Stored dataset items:

#####

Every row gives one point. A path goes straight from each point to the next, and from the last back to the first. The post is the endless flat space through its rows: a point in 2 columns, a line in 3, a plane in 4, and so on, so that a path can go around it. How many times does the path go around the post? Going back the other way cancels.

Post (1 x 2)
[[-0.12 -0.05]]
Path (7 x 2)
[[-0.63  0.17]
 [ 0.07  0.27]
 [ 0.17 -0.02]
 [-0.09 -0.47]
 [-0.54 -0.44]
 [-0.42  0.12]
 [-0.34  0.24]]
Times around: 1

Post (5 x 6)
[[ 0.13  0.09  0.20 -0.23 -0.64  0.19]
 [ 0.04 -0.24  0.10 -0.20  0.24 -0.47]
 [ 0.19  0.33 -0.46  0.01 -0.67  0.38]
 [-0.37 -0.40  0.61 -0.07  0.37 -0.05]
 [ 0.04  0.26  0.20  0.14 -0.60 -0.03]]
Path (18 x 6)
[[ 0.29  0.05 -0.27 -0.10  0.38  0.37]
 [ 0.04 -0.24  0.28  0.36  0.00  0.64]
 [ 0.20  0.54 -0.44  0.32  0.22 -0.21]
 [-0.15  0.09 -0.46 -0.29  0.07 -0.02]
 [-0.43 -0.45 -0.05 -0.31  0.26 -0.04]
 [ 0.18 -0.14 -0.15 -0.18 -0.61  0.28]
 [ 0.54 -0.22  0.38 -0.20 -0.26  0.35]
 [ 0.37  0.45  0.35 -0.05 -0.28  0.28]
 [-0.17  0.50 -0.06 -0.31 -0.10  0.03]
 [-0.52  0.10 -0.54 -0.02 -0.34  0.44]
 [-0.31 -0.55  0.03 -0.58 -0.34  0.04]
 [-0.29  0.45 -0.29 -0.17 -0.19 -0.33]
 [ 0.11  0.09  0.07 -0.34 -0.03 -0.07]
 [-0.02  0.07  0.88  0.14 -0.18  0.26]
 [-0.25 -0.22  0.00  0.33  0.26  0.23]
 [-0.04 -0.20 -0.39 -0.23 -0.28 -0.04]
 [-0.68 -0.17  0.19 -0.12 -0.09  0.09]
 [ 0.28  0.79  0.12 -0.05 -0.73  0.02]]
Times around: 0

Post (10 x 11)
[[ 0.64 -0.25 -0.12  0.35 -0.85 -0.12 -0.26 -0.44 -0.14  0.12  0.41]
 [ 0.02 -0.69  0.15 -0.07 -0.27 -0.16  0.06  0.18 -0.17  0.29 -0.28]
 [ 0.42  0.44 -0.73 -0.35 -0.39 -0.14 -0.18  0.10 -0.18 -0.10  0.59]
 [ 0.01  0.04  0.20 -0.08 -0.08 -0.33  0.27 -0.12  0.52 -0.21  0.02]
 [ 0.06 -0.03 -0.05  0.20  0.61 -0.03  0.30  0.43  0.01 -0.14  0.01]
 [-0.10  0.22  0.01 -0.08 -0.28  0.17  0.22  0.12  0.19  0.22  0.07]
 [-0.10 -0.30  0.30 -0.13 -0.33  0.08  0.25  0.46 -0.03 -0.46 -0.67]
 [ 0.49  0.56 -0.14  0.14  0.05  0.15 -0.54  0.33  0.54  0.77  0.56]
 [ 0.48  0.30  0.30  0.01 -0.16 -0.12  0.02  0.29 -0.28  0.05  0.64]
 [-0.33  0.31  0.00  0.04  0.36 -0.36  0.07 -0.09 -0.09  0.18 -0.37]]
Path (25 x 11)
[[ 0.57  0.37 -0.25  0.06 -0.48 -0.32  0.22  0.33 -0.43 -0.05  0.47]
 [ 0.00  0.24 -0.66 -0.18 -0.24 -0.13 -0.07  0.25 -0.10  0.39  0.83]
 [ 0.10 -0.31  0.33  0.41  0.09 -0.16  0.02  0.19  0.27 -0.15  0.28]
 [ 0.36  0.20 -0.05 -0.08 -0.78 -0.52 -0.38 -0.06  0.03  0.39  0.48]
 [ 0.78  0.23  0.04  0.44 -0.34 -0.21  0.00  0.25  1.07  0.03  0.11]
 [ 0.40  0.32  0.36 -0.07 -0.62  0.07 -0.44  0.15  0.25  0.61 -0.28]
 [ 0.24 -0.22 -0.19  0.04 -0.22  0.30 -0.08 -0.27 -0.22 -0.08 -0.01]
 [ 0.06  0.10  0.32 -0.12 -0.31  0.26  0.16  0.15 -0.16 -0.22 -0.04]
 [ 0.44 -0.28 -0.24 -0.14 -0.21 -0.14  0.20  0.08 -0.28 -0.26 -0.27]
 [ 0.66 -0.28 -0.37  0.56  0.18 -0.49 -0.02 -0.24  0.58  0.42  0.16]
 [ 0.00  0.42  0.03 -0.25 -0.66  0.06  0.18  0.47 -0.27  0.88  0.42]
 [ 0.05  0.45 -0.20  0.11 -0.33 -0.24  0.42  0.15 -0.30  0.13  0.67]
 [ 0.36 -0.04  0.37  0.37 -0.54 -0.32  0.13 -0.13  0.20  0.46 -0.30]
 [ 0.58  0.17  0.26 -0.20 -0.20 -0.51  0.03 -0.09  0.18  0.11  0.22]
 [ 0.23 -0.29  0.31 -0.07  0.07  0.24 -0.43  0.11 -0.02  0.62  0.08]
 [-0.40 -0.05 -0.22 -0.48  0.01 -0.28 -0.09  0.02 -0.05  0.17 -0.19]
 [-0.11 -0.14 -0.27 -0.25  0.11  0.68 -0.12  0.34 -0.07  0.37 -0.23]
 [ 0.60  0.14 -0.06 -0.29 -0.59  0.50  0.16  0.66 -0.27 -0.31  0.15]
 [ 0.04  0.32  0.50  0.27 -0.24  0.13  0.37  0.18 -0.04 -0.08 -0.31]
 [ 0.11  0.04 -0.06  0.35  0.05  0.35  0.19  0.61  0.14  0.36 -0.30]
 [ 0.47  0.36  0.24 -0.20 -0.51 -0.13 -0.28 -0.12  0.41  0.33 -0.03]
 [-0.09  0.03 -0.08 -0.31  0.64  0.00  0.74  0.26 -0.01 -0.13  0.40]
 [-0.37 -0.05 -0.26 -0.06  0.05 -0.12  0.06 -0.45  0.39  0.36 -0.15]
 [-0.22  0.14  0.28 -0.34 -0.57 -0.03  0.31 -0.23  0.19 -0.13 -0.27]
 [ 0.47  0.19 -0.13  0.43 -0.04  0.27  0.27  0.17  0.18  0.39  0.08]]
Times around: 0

#####

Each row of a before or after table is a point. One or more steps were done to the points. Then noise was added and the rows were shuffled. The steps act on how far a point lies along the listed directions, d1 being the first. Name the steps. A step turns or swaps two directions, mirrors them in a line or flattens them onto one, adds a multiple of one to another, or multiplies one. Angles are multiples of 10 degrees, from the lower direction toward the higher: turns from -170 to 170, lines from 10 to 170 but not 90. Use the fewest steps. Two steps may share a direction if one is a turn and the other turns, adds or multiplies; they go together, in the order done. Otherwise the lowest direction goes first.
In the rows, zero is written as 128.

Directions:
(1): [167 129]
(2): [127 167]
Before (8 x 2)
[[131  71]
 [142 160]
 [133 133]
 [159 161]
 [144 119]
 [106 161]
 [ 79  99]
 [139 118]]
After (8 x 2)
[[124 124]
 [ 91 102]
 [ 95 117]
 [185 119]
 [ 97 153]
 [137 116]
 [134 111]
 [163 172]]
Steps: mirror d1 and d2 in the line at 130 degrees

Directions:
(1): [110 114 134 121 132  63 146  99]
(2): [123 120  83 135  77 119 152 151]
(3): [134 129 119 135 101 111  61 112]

#####

→ **What to do**
Check each line above for "from" and state how many match, answering with only the number.

→ **Task answer**
2